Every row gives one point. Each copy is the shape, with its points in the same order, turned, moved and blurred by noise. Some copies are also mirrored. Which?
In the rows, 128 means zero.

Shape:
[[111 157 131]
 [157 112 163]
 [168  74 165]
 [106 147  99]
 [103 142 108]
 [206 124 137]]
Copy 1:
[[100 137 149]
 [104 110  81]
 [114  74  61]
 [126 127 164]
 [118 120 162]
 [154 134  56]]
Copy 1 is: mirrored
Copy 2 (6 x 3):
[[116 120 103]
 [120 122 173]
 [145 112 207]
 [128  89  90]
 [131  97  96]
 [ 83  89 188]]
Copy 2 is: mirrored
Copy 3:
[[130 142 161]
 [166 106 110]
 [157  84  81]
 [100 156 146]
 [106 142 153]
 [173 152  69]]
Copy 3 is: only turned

---

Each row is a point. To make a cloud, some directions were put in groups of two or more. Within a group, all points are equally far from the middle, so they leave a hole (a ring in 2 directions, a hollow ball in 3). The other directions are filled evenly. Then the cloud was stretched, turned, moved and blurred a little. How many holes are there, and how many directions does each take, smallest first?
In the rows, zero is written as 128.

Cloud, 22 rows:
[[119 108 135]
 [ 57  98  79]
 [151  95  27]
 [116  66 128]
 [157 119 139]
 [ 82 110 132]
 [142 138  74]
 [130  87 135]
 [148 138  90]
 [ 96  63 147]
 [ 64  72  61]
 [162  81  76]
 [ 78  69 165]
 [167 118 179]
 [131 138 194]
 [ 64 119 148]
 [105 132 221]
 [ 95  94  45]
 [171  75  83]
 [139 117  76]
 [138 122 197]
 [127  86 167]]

---

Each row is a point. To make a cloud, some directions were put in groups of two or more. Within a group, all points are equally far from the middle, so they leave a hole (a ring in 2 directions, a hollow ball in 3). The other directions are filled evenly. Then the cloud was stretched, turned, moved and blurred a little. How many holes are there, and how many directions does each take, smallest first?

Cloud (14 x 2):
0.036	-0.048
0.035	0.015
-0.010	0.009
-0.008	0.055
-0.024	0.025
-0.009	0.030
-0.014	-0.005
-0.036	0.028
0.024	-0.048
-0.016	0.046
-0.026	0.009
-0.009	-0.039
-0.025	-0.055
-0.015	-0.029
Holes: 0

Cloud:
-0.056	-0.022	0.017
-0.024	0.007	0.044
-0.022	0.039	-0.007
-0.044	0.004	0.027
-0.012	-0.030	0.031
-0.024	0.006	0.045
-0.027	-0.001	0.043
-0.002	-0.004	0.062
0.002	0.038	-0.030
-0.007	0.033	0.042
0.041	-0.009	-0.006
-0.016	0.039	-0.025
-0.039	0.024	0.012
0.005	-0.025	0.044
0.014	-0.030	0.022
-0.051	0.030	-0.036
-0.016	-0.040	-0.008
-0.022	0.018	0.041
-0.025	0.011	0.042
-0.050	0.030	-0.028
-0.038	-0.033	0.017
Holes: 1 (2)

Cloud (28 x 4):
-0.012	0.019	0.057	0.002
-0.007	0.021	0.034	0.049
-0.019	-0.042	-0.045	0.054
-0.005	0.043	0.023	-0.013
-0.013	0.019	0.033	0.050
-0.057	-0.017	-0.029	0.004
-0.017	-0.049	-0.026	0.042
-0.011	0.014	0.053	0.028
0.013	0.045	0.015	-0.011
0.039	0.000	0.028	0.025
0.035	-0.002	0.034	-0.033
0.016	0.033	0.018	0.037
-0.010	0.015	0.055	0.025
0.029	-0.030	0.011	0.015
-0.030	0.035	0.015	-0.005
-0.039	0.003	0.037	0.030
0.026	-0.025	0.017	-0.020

---

▶ _TASK BRIEF_
Above are the records; repeat exactly the lines from the one holding "Every row gives" down to the one holding "Copy 3 is: only turned", end lines included.

▶ _RESULT FOR THIS TASK_
Every row gives one point. Each copy is the shape, with its points in the same order, turned, moved and blurred by noise. Some copies are also mirrored. Which?
In the rows, 128 means zero.

Shape:
[[111 157 131]
 [157 112 163]
 [168  74 165]
 [106 147  99]
 [103 142 108]
 [206 124 137]]
Copy 1:
[[100 137 149]
 [104 110  81]
 [114  74  61]
 [126 127 164]
 [118 120 162]
 [154 134  56]]
Copy 1 is: mirrored
Copy 2 (6 x 3):
[[116 120 103]
 [120 122 173]
 [145 112 207]
 [128  89  90]
 [131  97  96]
 [ 83  89 188]]
Copy 2 is: mirrored
Copy 3:
[[130 142 161]
 [166 106 110]
 [157  84  81]
 [100 156 146]
 [106 142 153]
 [173 152  69]]
Copy 3 is: only turned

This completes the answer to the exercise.